What is expected - Only a number is wanted here: how many lines in the records below contain the string "means".

START Given entries

In the data rows, the value 128 means zero.
Every row has a hidden score. In each pair, how much higher is the second row's than the first's? 15 means about the same, 30 much higher and 0 much lower. The score is a weighted sum of the row's numbers plus the product of two more (or one squared), each taken from its middle value.
[139 212 120 119 135  96 180  72 167  89 178 172  55  65 143 142]
[149 117 148 105  81 172  81 107  77 145 172  87 104 110 153  91]: 12
[156 139 108 129 112 167 142  60  63  77 171 137  11  79 177  96]
[179 141 174  93 137  85  98 154 130 187 118 170 140 176  58 107]: 25
[132 166 177 124  54 122 126 107 208 146 191 143 157 107  80 137]
[173 157 218 126 167  59 124 121 137 187 135 109  78 146 200 114]: 6
[146 105 121  66 155 201  67 156 105 111 107  56 199 154 111  95]
[ 82 165 119 206 113 174 179 142  78 143  94 108 152 151 163 122]: 15
[ 90 180  71 113 136 129 130  75 116 112 136 177  70 107 170 122]
[146  53 127 135  82 103  26  97 116 164 173  85 148 137 104  65]: 12
[ 90 115 118 152  98 145  83 143 102 120 165 138 179 107 102 171]
[ 83  55  86 136 143 183 184 100 131 116  81 198 112 110 187 121]: 6
[144 135 138  99 101 181  70  92 103 165 141 107 102 116 114  75]
[204 111 130  74 127 168 105 149 117 170 105  68 141 147  65 157]: 20
[102 123  99  41 116 122 142 128 187 125 127 100 105 141  74 155]
[129 135 118 174 143  55 173 198 112 119 108  77 128 142 179 107]: 4
[180  70 136  95  83 185 146 134 127 174 181 130 160 170 115 192]
[114 139 118 120 189 109 102 134 140 112 158 169 143 146 120 121]: 8
[143 167 131 119  93  70 129 127 210 131 155 117  90  95  42 167]
[156  85 104 123 184 105 147 137 103  80 109 181 189 164  65 190]: 7
[ 75  47 113 158  72  99  87  96 164 167 127 164 110 120 170  38]
[101 115  98 151  41 130 123 138 125 127 106 139 144 110  64 187]: 27
[149  82 127 126 150  72  56 121 119 171 195 113 150 191 139  70]
[182 111 124  79 123 195  70 132 125 169  98  61 144 180  41 165]: 27
[119 120 130 167  21 141 120 121 127 158 111 148 134 128  71 197]
[121  81 109 109  67  80  95 131 167 127 167  79  96 134  79 136]: 11
[165 132 164 109  87 151 144 155 160 166 143 163 145 145  78 151]
[110 126 120 220  45 110  95 144  83 157 123 134 171 153 134 179]: 10
[114 109 176 120 101 134 157 111 159 117 145 137  75 174 178  73]
[113 106 130  91  81  73  83 127 195 145 124 116  97 129  33 138]: 27
[128  85 195 119  97 176 162 114 154 123 191 123 109 132 198 114]
[116  86 110 133 104 168 112 153 102 118 162 123 195 118 113 174]: 16
[169 112 128 112 126  70 128 206 196 122 122  66 111 139  59 133]
[172 145 193 110 141 102  94 106 136 201 145 172 131 174  76 108]: 16
[179 140 192 166 151  98 136 135 112 182  69 227 118 148  91 175]
[146 133 169  85 112 152  48 129 120 144  89 131 165 155  72 103]: 15
[ 80 109 106 122 105  88  93 165 197 106  81 171 108 144  81 161]
[ 51 182 153 106 162 138 141 111 120 141  80 110  86 121 178 114]: 18
[135 140 184 138 107 153 122 121 156 155 139 133 106 145 140 115]
[163 105  71  53 102  67 125 142 189 103 117 103 136 154  32 159]: 15
[173 116 149 167 170 129 174 103 122 128 135 210 113  89 140 231]
[204 146 154 131 178  68 125 174 105 174 156  95 110 175 111  74]: 11
[145 195 192 121 183  61 134 136  87 162  86 101  79  96 167 143]
[ 42 137 167  81 143 158 129 103 175 160 142  93 101 145 185  84]: 17
[ 89  89  90 189 191 140 111 126 120  77  65 248 107 164 159 157]
[128 142 134  93 181  89 122 107 146 121 194 133 150 113  79 124]: 25
[178 118 112  80 131 204  59 126  81 155 108  73 224 179 102  81]
[165 152 152 176 169 102 161  99 125 162 145 208 107  90 106 194]: 16
[122 104 198 177 113 205 173 133  77  99 109 134 115 163 145  85]
[109 103  65 109 141  62 106  89 150  93 174 120  89 125 127 119]: 15
[125  89 149 101 102 159  87 148  94 117 181 113 117  80 130  58]
[194 196 152 172 166  42  74 128  80 178 128 111 121 127 182 154]: 21
[ 95  74 118 183 111 151 188 134  98 140 120 130 113 109 200 211]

END Given entries

Answer area - 2